Everything from the line containing "(2): [104 148" through the line containing "(14): [129 119" should be repeated exactly, and nothing else from the data.

═════ SOURCE RECORDS

Each point is reached from the start by the listed moves, each made once or not at all, plus a little noise. Is the number of moves made odd or even? Then give how often each move was made.
(in the rows, 128 means zero)

Moves:
(1): [179 145 100]
(2): [121 177 156]
Start: [134 157 104]
Points:
[131 158 106] -> even (0, 0)
[127 204 131] -> odd (0, 1)
[183 174  78] -> odd (1, 0)

Moves:
(1): [198 141 110 111 138 132 121 136 123 111]
(2): [108 200 127 123 118 147 133 117 132 137]
(3): [146 136 175 134 133 131 134 128 136 135]
(4): [128 129 127 191 128 131 112 133 154 141]
(5): [119 144 128 123 175 121 130 125 129 127]
(6): [121 116 137 135 137 185 114 126 102 113]
(7): [142 120 115 136 134 140 162 115 129 144]
(8): [108 135 115 141 123 126 152 198 111 113]
Start: [140 140 156 109  89 131 108 128 121 141]
Points:
[211 176 156 176 156 145 152 199 136 143] -> even (1, 0, 1, 1, 1, 0, 1, 1)
[168 244 181 108 148 208 123 189  86 110] -> even (1, 1, 1, 0, 1, 1, 0, 1)
[217 180 182  92 158 136 105 130 121 129] -> odd (1, 0, 1, 0, 1, 0, 0, 0)
[124 139 167 111 145 187  93 121  97 122] -> even (0, 0, 0, 0, 1, 1, 0, 0)
[188 249 156 115 140 160 174 180 113 138] -> even (1, 1, 1, 0, 1, 0, 1, 1)
[120 222 136 103 132 154 149 100 124 167] -> odd (0, 1, 0, 0, 1, 0, 1, 0)

Moves:
(1): [186 119 121 113 117 112 130 131 122 138 132 123]
(2): [136 175 125 130 123 126 133 145 127 123 121 133]
(3): [124 136 178 112 133 131 133 118 113 148 133 115]
(4): [148 123 144 181 122  90 121 114 129 114 136 128]
(5): [127 131 140 130 182 121  90 164 115 106 108 154]
(6): [148 141 133 120 131 179 121 113 136 121 129 140]
(7): [139 130 129 122 142 121 175 138 148 110 130 132]
(8): [127 105 138 139  87 150 129 171 141 111 128 126]
(9): [124 133 135 119 130 117 122 128 176 129 102 127]
(10): [115 125 125 162 150 152 145 133 132 189 134 117]
(11): [130 150 133 119 146 120 124 142 139 126 186 118]
(12): [125 125 127 118 124 139 140 124 147 148 137 196]
Start: [ 85 154 132 140 165 143 135 110 116 115 159 132]
Points:
[155 164 166 141 229 189 149 207 200 126 188 145] -> even (1, 0, 0, 0, 1, 1, 1, 1, 1, 1, 1, 0)
[180 185 217 151 157 168 103 170 123 103 160 228] -> even (1, 1, 1, 1, 1, 1, 0, 1, 0, 0, 0, 1)
[115 218 213 109 213 204 156 203 157  87 209 223] -> even (0, 1, 1, 0, 1, 1, 1, 1, 0, 0, 1, 1)
[105 227 144 128 249 118 142 187 130  68 190 163] -> even (0, 1, 0, 0, 1, 0, 1, 0, 0, 0, 1, 0)
[147 120 163 216 184 119 104 185 159 143 130 142] -> even (1, 0, 0, 1, 1, 0, 0, 1, 1, 1, 0, 0)
[181 151 157 167 203 143  98 119 127 105 159 236] -> odd (1, 0, 0, 1, 1, 1, 0, 0, 0, 0, 0, 1)

Moves:
(1): [170 129 132 156 129 137 131 117 139 130 137 113 129 128 120 112 120 128
 132 126 127 121 128 138 125 122 142]
(2): [127 154 113 134 111 124 138 130 122 138 133 118 143 121 144 120 137 130
 116 116 115 121 123 134 160 137 143]
(3): [117 129 163 143 115 138 111 117 141 128 124 131 126 140 129 115 133 133
 122 138 122 114 117 142 128 133 115]
(4): [120 108 114 159 127 139 117 124 124 129 129 136 134 127 127 121 135 119
 114 116 134 122 120 122 133 141 136]
(5): [122 124 144 134 162 141 129 125 119 127 131 129 125 129 118 135 133 133
 125 138 112 136 124 119 115 118 143]
(6): [119 134 123 121 129 160 126 138 124 123 132 135 118 124 127 123 108 133
 138 125 136 122 136 144 129 133 144]
(7): [122 119 140 130 134 137 179 116 152 120 140 128 128 141 156 135 127 143
 131 138 117 146 115 123 124 138 128]
(8): [134 125 144 127 124 134 132 172 130 144 128 131 129 141 127 125 129 130
 126 119 133 136 137 134 135 141 136]
(9): [130 136 102 140 128 125 103 139 167 121 118 118 124 139 147 121 145 140
 134 131 121 148 131 113 130 122 127]
(10): [126 118 121 124 119 142 123 122 120 154 131 120 113 130 136 134 138 132
 136 128 122 127 124 121 126 137 131]
(11): [117 125 120 122 124 121 120 122 138 118 168 132 133 121 104 147 116 129
 131 123 112 100 126 127 126 146 128]
(12): [151 128 130 109 106 135 128 117 132 136 127 156 129 141 117 135 162 150
 111 105 118 142 128 128 122 124 124]
(13): [126 120 127 118 136 129 123 129 143 139 108 123 160 121 128 121 140 124
 133 141 140 128 133 124 131 132 147]
(14): [113 131 117 130 119 122 132 109 124 138 139 102 139 162 115 115 123 116
 139 115 120 143 134 135 116 131 154]
(15): [149 121 116 107 131 126 115 136 119 125 134 138 128 141 157 119 123 114
 131 113 113 122 128 116 128 137 121]
(16): [132 151 139 139 115 136 112 122 122 119 121 120 150 145 123 176 125 118
 117 135 144 132 110 119 110 139 114]
(17): [141 133 129 122 125 145 138 126 107 100 143 113 138 118 127 130 163 125
 130 136 145 136 134 139 145 126 131]
(18): [128 118 151 137 130 106 106 125 119 101 134 133 135 126 138 115 117 168
 137 125 145 121 111 117 127 132 130]
(19): [120 130 128 145 141 114 138 132 117 116 125 151 146 114 122 130 119 141
 170 122 111 130 132 135 123 121 107]
(20): [135 124 120 128 120 115 121 130 119 127 128 150 117 139 131 123 126 129
 126 167 128 124 118 128 121 121 134]
(21): [125 142 134 124 142 129 137 129 136 128 128 140 120 141 129 126 129 119
 138 123 146 117 120 118 142 127 129]
(22): [129 140 126 126 138 130 120 130 126 146 141 127 140 100 121 104 120 107
 132 145 144 172 122 117 118 139 123]
(23): [115 131 137 140 117 114 129 126 128 139 140 148 135 142 153 139 116 120
 124 141 129 126 178 117 151 127 121]
(24): [124 125 122 128 158 114 117 131 143 163 118 123 110 128 145 135 136 133
 135 115 136 146 128 186 111 136 128]
Start: [110 126 113 132  94 151 111 103 145 116 110 139 120 132 137 166 112 153
 124 128 124 101 148 113 131 124 157]
Points:
[126  85 111 176 152 121 103  47 162 182 190 211 164 189 178 131 112 182
 195 134 109 149 138 107  90 179 206] -> odd (1, 0, 0, 1, 1, 0, 1, 0, 0, 1, 1, 1, 1, 1, 1, 0, 0, 1, 1, 1, 1, 1, 1, 1)
[106 114 127 175 117 138  62 127 114 104 155 177 135 157 134 220 130 193
 181 127 174  77  97 154 127 184 153] -> odd (0, 0, 0, 1, 0, 0, 0, 1, 0, 1, 1, 0, 0, 0, 0, 1, 1, 1, 1, 1, 1, 0, 0, 1)
[166 120 113 192  34 218  89  69 176  96 169 163 131 186 249 121 173 224
 117 104 101 103 151 103 195 173 188] -> odd (1, 1, 1, 1, 0, 1, 1, 0, 1, 1, 0, 1, 0, 0, 1, 0, 1, 1, 0, 0, 0, 0, 1, 0)
[150 155  58 101  66 195  87 104 111 106 196 204 141 124 140 132 152 122
 111 117 139 103 119 104 170 176 190] -> even (0, 1, 0, 1, 0, 1, 0, 0, 0, 0, 1, 1, 0, 0, 1, 0, 1, 0, 0, 1, 1, 1, 0, 0)
[103 142  97 169 126 168  43 123 171  93 102 156 162 138 220 103 157 194
 184  97 155  89 128 170 179 163 174] -> even (0, 1, 1, 1, 0, 1, 0, 0, 1, 0, 0, 0, 1, 0, 1, 0, 1, 1, 1, 0, 1, 0, 0, 1)
[ 78  80 131 207 143 152  75  77 178  82 168 162 105 149 184 167 158 246
 184 171  95 119  93 147 103 155 160] -> even (0, 0, 1, 1, 1, 0, 1, 0, 1, 1, 1, 0, 0, 0, 0, 0, 1, 1, 1, 1, 0, 0, 0, 1)
[165 150 111 166 114 210 105  89 173 137 149 183 153 169 198 193 109 175
 170 144  82 190 168  62  97 149 144] -> even (1, 0, 0, 0, 1, 1, 1, 0, 1, 1, 0, 1, 0, 0, 1, 1, 0, 0, 1, 0, 0, 1, 1, 0)
[104 142 189 131  90 183  81 118 197 132 161 177 141 163 143 196 110 214
 126 117 151 148  92 166  85 208 149] -> even (0, 0, 1, 0, 0, 1, 1, 1, 0, 0, 1, 1, 0, 0, 0, 1, 0, 1, 0, 0, 0, 1, 0, 1)
[157 159 150 192  89 184 128 108 189  77 141 111 163 231 180 158 145 153
 188 113 119 142 123 114 128 154 151] -> odd (1, 0, 1, 0, 0, 0, 1, 1, 1, 0, 0, 0, 0, 1, 1, 1, 1, 0, 1, 0, 1, 0, 0, 0)
[123 149  82  99  83 166 119 114 150 184 179  99 184 178 191 184 149 115
 147 151 129 175 116 148 117 220 210] -> odd (0, 1, 0, 0, 0, 0, 1, 1, 0, 1, 1, 0, 1, 1, 1, 1, 1, 0, 0, 1, 0, 1, 0, 1)

Moves:
(1): [140 129 129 126 125 129 142 111 126 129 124 132 125 121 127 132 130 130
 126 125 132 120 124 113 125 126]
(2): [104 148 134 122 127 127 133 148 122 118 125 120 118 129 143 133 126 134
 139 121 134 123 134 126 108 148]
(3): [129 129 133 127 108 137 123 126 129 126 121 137 133 130 131 131 119 138
 125 134 129 118 132 133 116 129]
(4): [134 131 125 156 135 115 133 148 134 140 121 133 138 147 135 127 127 129
 122 117 118 143 131 124 128 119]
(5): [119 129 152 124 149 132 115 124 135 125 145 119 133 151 136 125 130 124
 144 130 123 112 146 128 110 145]
(6): [119 133 131 108 125 151 134 134 139 136 120 122 118 131 129 139 133 123
 132 121 140 109 117 132 149 128]
(7): [115 141 133 113 137 135 145 125 112 130 132 140 140 135 127 142 126 118
 128 134 131 131 116 124 133 136]
(8): [140 122 141 115 138 124 124 142 114 117 147 135 138 118 122 135 113 137
 134 123 134 121 124 113 133 124]
(9): [115 133 134 138 128 121 133 127 139 117 123 127 119 135 125 141 127 126
 127 140 131 130 118 126 128 121]
(10): [128 114 136 124 125 114 118 134 140 136 135 143 132 124 121 112 141 131
 117 131 132 124 133 117 125 136]
(11): [125 125 125 127 122 134 137 118 134 130 140 130 129 115 126 129 134 133
 127 137 127 126 134 119 134 119]
(12): [147 124 100 136 136 122 112 123 126 120 123 139 114 127 134 138 127 135
 120 146 139 123 154 119 122 128]
(13): [124 143 113 128 125 131 139 128 144 119 114 118 142 130 136 129 143 124
 119 135 137 124 121 146 118 126]
(14): [129 119 127 126 127 122 126 126 128 111 128 126 128 135 123 131 128 138
 126 109 118 133 136 131 138 136]
(15): [128 115 125 134 117 123 126 120 128 130 128 128 122 127 153 131 127 138
 110 134 130 127 121 131 112 128]
(16): [140 126 144 115 119 129 140 145 130 138 130 115 124 129 125 143 133 107
 119 135 126 135 136 146 118 129]
(17): [111 128 134 137 133 127 132 133 106 122 132 118 134 150 125 122 146 134
 131 138 136 114 130 126 123 138]
(18): [126 127 128 141 134 128 125 130 137 138 111 116 138 115 125 155 133 140
 129 136 124 128 123 132 132 140]
(19): [132 106 129 128 127 125 130 128 129 122 128 138 129 122 131 133 121 122
 150 122 115 133 125 123 139 124]
(20): [137 128 115 133 116 118 127 132 133 131 123 117 126 147 132 131 119 133
 131 142 123 143 123 121 121 137]
(21): [123 128 124 128 128 123 134 119 127 132 135 129 136 134 124 129 123 119
 135 126 153 137 137 128 135 128]
(22): [138 130 124 121 140 119 135 135 135 140 119 129 127 133 126 135 130 135
 141 129 128 153 127 142 129 115]
(23): [129 126 130 128 135 113 133 134 130 132 114 119 136 138 142 111 115 129
 124 132 127 136 146 134 127 122]
(24): [131 124 121 137 120 122 134 118 124 128 137 133 124 132 132 118 115 134
 123 133 122 106 127 132 127 135]
Start: [153 124 127 112 133 115 130 112 110 127 140 127 175 139 142 153 118 131
 130 136 152 128 128 117  94 129]
Points:
[ 96 138 166 121 141 111 188 159 131 116 106  96 190 222 200 238 133 143
 150 155 146 100 123 169  56 178] -> even (0, 1, 1, 1, 1, 1, 1, 0, 1, 0, 0, 0, 1, 1, 1, 1, 1, 1, 1, 0, 0, 1, 0, 1)
[164 125 110 123 111  96 181  99 130 154 116  79 197 159 164 214 151 148
 117 198 190 152 126 141  63 139] -> even (1, 0, 0, 0, 0, 0, 0, 0, 0, 0, 1, 0, 1, 0, 1, 1, 1, 1, 0, 1, 1, 1, 0, 0)
[127 140 110 135 183  93 140 130 122 103 123 128 211 182 173 217 120 130
 162 129 162 134 170 125  78 180] -> even (0, 1, 0, 1, 1, 0, 1, 0, 0, 0, 0, 1, 1, 1, 0, 0, 0, 1, 1, 0, 1, 0, 0, 0)
[121 102 152 113 103 119 184 127 108 127 141 132 189 196 158 218 129 122
 125 149 167 130 121 122 114 124] -> even (0, 0, 1, 1, 0, 1, 1, 0, 1, 0, 1, 0, 0, 1, 1, 1, 1, 0, 1, 0, 1, 0, 0, 0)
[158  82 178  64 123  99 119 175 145 131 136 107 177 164 171 225 107 164
 166 140 148 121 141 126  56 187] -> odd (0, 1, 1, 0, 1, 1, 0, 1, 0, 1, 0, 0, 0, 1, 1, 1, 0, 1, 1, 1, 0, 1, 0, 0)
[126 146 143 119 134  70 168 152 123 118 121  61 171 230 213 163 118 141
 132 196 159 118 150 167   7 168] -> odd (0, 1, 0, 0, 1, 0, 0, 0, 1, 0, 0, 0, 1, 0, 1, 1, 1, 0, 0, 1, 0, 1, 1, 1)
[156 140  98 108 148  77 178  92  92  79 136 123 203 182 148 182 114 151
 123 186 204 126 156  80  95 137] -> even (1, 0, 0, 0, 0, 0, 1, 1, 1, 0, 1, 1, 1, 1, 0, 0, 1, 0, 0, 1, 1, 0, 1, 0)
[ 93 155 149  81 124 147 152 138 103 106 127 102 196 211 182 186 122 127
 177 163 166  83 123 126  53 189] -> odd (0, 1, 1, 0, 1, 1, 1, 0, 0, 0, 0, 0, 1, 0, 0, 0, 1, 0, 1, 1, 0, 0, 0, 0)
[156  98  98 118 123  79 149 128  94  78 133 133 181 162 204 161  96 201
 136 164 165  97 175 132  61 141] -> odd (0, 1, 1, 0, 0, 0, 0, 1, 0, 0, 1, 1, 1, 1, 1, 0, 1, 0, 1, 0, 0, 1, 1, 1)
[159 128 146 129 143  70 211 145 105 140 107 122 235 187 155 217  94 131
 145 177 174 138 124 140  83 118] -> odd (1, 0, 1, 1, 0, 0, 1, 1, 1, 0, 0, 0, 1, 0, 0, 1, 1, 1, 1, 0, 1, 1, 1, 1)
[155  78  98 118  96  80 146  95 150 108 150 128 192 148 162 155 128 147
 122 151 164 158 134 109  93 139] -> even (0, 0, 0, 0, 0, 0, 0, 0, 0, 1, 1, 0, 1, 1, 1, 0, 0, 0, 1, 1, 1, 0, 0, 0)
[111 109 162 114 131 134 140 102 134 102 148 105 209 160 167 214 125 153
 158 174 194  71 122 118  87 143] -> even (0, 0, 1, 0, 1, 1, 0, 1, 1, 0, 1, 0, 1, 0, 1, 0, 1, 1, 1, 0, 1, 0, 0, 0)

Moves:
(1): [121 152 141 143 155 108 123 135 131 134 138 124 131 132 124 106 132 140
 140 142 119 148 120 152 107 129 123]
(2): [127 132 114 122 133 116 127 129 134 130 147 118 130 134 120 128 130 125
 126 117 140 123 137 133 127 123 133]
(3): [141 142 108 126 127 144 129 122 118 132 132 123 115 134 124 115 153 142
 138 126 128 130 130 142 120 118 117]
(4): [106 140 122 148 130 133 111 150 142 123 135 137 123 164 143 105 135 115
 143 124 110 112 168 165  95 131 111]
(5): [125 129 112 131 114 111 115 128 131 135 112 123 122 143 130 123 132 128
 131 139 128 131 131 136 126 132 118]
(6): [120 125 126 121 117 115 127 126 143 106 116 125 128 141 123 148 162 114
 123 133 153 141 130 101 143 129 123]
(7): [131 129 121 118 107 126 138 129 128 117 126 125 125 122 126 133 119 125
 124 131 130 124 112 110 119 128 133]
(8): [121 141 111 135 139 142 124 131 123 142 121 138 131 138 126 145 131 142
 127 138 156 125 134 127 147 137 133]
(9): [120 126 136 115 126 136 122 133 140 129 118 139 114 128 118 151 148 113
 127 129 137 134 142 128 134 139 110]
(10): [110 121 118 145 133 114 122 125 134 118 143 124 119 141 127 134 142 122
 118 136 131 143 156 165 122 128 117]
(11): [120 139 126 114 104 152 115 142 128 138 108 121 138 132 132 129 131 124
 119 144 127 108 116 120 130 144 126]
(12): [127 127 125 131 136 118 135 135 123 128 118 122 143 125 127 138 122 127
 122 125 124 121 127 119 131 135 121]
(13): [119 113 137 132 140 140 134 120 139 144 135 113 115 144 133 127 136 117
 136 114 123 139 149 121 112 115 109]
(14): [125 150 126 130 143 122 124 128 136 120 136 126 133 136 126  85 125 142
 124 123 130 127 131 133 117 139 127]
(15): [128 142 127 139 144 123 139 107 121 123 160 106 123 138 130 118 121 146
 140 122 112 115 118 149 123 123 119]
(16): [107 138 122 142 138 100 117 135 100 149 122 115 122 110 125 125 132 120
 125 116 112 111 117 110 120 139 128]
(17): [123 126 120 115 121 139 126 123 130 127 122 135 141 132 146 127 124 130
 128 135 136 123 129 123 133 120 119]
(18): [134 140 130 107 132 135 142 112 121 131 140 127 134 137 133 138 129 121
 118 134 123 126 129 127 132 144 127]
(19): [135 130 128 132 119 130 131 131 140 124 126 123 130 130 125 116 136 124
 137 135 146 128 144 117 135 122 119]
(20): [121 134 141 114 119 129 125 115 108 126 136 108 133 130 150 133 113 133
 131 107 105 133 124 126 113 129 126]
(21): [129 116 132 126 144 130 124 143 138 123 128 136 116 132 129 122 134 119
 128 136 147 136 138 134 131 135 129]
(22): [132 115 130 124 131 139 113 117 123 139 129 129 131 121 137 131 127 118
 137 119 123 140 116 131 113 145 125]
(23): [123 121 134 137 127 130 145 138 144 140 126 129 128 120 126 133 140 140
 137 130 137 121 141 134 140 128 133]
(24): [128 105 107 119 130 132 110 137 132 123 129 138 126 137 124 127 130 137
 132 146 146 118 142 109 122 120 131]
Start: [147 130 120 140 131 121 134 107 142 143 136 111 110 138 143 139 105 130
 124 134 130 131 118 119  91 155 167]
Points:
[ 93 145  58 139 112  93 142  95 195 131 147  90  87 193 134 198 173 138
 125 159 210 129 170 144 123 161 125] -> even (0, 1, 0, 0, 1, 1, 1, 1, 1, 1, 0, 0, 0, 0, 1, 0, 1, 0, 0, 0, 0, 0, 1, 0)
[ 78 166 111 158 153  98 118  84 176 130 184  64  70 215 154 114 179  78
 137 115 127 134 195 142  22 203  81] -> even (0, 0, 0, 1, 0, 1, 1, 0, 1, 1, 0, 0, 1, 1, 1, 1, 0, 1, 1, 0, 0, 1, 0, 0)
[ 73 214 100 144 149 120  80 133 108 180 119  80 153 172 199  86  88 146
 141 128  92  94 104 123   7 217 128] -> odd (1, 0, 0, 1, 0, 0, 1, 1, 0, 0, 1, 1, 0, 1, 0, 1, 1, 0, 0, 1, 0, 1, 0, 0)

══════════

TASK RESULT:
(2): [104 148 134 122 127 127 133 148 122 118 125 120 118 129 143 133 126 134
 139 121 134 123 134 126 108 148]
(3): [129 129 133 127 108 137 123 126 129 126 121 137 133 130 131 131 119 138
 125 134 129 118 132 133 116 129]
(4): [134 131 125 156 135 115 133 148 134 140 121 133 138 147 135 127 127 129
 122 117 118 143 131 124 128 119]
(5): [119 129 152 124 149 132 115 124 135 125 145 119 133 151 136 125 130 124
 144 130 123 112 146 128 110 145]
(6): [119 133 131 108 125 151 134 134 139 136 120 122 118 131 129 139 133 123
 132 121 140 109 117 132 149 128]
(7): [115 141 133 113 137 135 145 125 112 130 132 140 140 135 127 142 126 118
 128 134 131 131 116 124 133 136]
(8): [140 122 141 115 138 124 124 142 114 117 147 135 138 118 122 135 113 137
 134 123 134 121 124 113 133 124]
(9): [115 133 134 138 128 121 133 127 139 117 123 127 119 135 125 141 127 126
 127 140 131 130 118 126 128 121]
(10): [128 114 136 124 125 114 118 134 140 136 135 143 132 124 121 112 141 131
 117 131 132 124 133 117 125 136]
(11): [125 125 125 127 122 134 137 118 134 130 140 130 129 115 126 129 134 133
 127 137 127 126 134 119 134 119]
(12): [147 124 100 136 136 122 112 123 126 120 123 139 114 127 134 138 127 135
 120 146 139 123 154 119 122 128]
(13): [124 143 113 128 125 131 139 128 144 119 114 118 142 130 136 129 143 124
 119 135 137 124 121 146 118 126]
(14): [129 119 127 126 127 122 126 126 128 111 128 126 128 135 123 131 128 138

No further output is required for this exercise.